__Your instructions__
Lift out all lines below that contain "first".

━━━━━━━━

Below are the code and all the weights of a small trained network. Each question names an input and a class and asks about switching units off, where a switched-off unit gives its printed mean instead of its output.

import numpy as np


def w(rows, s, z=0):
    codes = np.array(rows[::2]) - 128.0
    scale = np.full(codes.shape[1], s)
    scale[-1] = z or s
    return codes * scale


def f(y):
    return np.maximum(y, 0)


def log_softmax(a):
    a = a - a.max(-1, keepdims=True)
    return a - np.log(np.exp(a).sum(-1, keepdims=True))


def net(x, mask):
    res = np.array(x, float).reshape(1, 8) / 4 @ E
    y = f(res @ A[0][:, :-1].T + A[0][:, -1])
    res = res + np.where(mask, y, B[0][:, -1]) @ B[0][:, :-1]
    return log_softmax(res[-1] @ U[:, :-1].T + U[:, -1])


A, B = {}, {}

━━━━━━━━

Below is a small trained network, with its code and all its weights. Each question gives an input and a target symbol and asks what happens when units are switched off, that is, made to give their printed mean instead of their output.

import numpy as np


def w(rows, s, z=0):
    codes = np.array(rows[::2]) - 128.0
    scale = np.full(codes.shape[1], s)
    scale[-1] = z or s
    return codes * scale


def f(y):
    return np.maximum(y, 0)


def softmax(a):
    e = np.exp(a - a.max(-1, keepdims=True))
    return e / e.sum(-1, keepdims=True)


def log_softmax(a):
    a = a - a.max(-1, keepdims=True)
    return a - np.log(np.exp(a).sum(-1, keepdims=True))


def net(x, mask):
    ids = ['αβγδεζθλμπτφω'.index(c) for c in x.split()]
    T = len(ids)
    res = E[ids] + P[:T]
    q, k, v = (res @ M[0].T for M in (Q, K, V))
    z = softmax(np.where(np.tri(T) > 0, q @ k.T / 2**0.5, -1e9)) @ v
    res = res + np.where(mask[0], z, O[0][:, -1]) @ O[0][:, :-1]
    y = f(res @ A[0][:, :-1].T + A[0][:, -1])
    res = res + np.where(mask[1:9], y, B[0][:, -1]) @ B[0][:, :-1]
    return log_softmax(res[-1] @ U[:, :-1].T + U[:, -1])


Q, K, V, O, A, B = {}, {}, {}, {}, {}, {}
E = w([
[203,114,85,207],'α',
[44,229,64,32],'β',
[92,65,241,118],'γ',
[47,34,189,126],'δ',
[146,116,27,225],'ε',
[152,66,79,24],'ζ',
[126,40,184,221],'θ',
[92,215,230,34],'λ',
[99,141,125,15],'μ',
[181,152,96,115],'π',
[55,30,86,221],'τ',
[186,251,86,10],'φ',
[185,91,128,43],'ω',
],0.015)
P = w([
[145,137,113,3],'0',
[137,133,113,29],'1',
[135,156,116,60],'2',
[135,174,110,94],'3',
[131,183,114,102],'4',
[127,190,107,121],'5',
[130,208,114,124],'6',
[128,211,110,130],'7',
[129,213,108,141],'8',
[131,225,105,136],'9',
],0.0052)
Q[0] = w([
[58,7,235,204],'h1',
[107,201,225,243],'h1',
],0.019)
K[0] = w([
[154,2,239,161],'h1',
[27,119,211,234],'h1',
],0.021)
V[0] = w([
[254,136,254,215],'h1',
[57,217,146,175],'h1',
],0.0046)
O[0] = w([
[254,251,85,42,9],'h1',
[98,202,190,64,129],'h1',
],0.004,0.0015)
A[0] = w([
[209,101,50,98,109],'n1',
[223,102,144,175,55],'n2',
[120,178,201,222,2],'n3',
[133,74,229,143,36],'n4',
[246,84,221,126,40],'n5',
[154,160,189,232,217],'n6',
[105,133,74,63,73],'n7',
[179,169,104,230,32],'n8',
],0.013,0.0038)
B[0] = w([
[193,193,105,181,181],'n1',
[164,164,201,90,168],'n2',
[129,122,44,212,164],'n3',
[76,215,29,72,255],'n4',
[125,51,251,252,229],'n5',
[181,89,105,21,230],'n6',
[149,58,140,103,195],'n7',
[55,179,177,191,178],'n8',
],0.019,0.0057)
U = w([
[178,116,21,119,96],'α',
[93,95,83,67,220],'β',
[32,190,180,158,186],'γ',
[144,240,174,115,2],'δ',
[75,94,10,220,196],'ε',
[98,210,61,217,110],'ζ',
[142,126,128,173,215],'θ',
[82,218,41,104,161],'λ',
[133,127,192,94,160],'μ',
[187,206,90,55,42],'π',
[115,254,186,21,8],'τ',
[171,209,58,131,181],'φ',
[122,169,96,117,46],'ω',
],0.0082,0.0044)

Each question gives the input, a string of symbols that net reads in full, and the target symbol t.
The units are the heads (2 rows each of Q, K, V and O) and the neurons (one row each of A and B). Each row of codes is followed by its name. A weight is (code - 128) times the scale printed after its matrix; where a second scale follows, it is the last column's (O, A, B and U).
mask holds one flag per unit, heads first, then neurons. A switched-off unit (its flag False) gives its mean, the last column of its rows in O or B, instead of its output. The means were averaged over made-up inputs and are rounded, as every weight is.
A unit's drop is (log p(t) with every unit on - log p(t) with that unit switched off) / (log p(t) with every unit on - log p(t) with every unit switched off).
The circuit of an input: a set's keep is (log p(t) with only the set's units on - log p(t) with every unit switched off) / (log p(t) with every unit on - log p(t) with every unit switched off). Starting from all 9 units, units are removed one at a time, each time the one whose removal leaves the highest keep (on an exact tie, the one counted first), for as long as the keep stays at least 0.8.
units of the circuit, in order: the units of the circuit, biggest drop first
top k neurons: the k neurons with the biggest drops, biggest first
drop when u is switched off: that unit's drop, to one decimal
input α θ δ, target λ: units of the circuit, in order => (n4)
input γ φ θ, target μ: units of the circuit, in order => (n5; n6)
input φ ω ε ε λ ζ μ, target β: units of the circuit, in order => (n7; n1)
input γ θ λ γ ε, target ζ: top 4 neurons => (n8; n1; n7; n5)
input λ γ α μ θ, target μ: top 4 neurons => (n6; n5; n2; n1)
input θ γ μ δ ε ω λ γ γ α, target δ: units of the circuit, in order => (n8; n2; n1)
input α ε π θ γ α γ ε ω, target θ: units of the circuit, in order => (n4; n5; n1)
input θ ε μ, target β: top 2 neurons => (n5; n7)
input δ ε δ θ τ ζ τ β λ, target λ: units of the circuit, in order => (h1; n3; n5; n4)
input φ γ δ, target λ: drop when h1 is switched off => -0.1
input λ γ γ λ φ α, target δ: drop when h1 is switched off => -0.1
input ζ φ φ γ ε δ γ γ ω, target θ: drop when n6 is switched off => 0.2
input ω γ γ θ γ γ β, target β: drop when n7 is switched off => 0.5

━━━━━━━━

__Exercise output__
mask holds one flag per unit, heads first, then neurons. A switched-off unit (its flag False) gives its mean, the last column of its rows in O or B, instead of its output. The means were averaged over made-up inputs and are rounded, as every weight is.
The circuit of an input: a set's keep is (log p(t) with only the set's units on - log p(t) with every unit switched off) / (log p(t) with every unit on - log p(t) with every unit switched off). Starting from all 9 units, units are removed one at a time, each time the one whose removal leaves the highest keep (on an exact tie, the one counted first), for as long as the keep stays at least 0.8.
units of the circuit, in order: the units of the circuit, biggest drop first
top k neurons: the k neurons with the biggest drops, biggest first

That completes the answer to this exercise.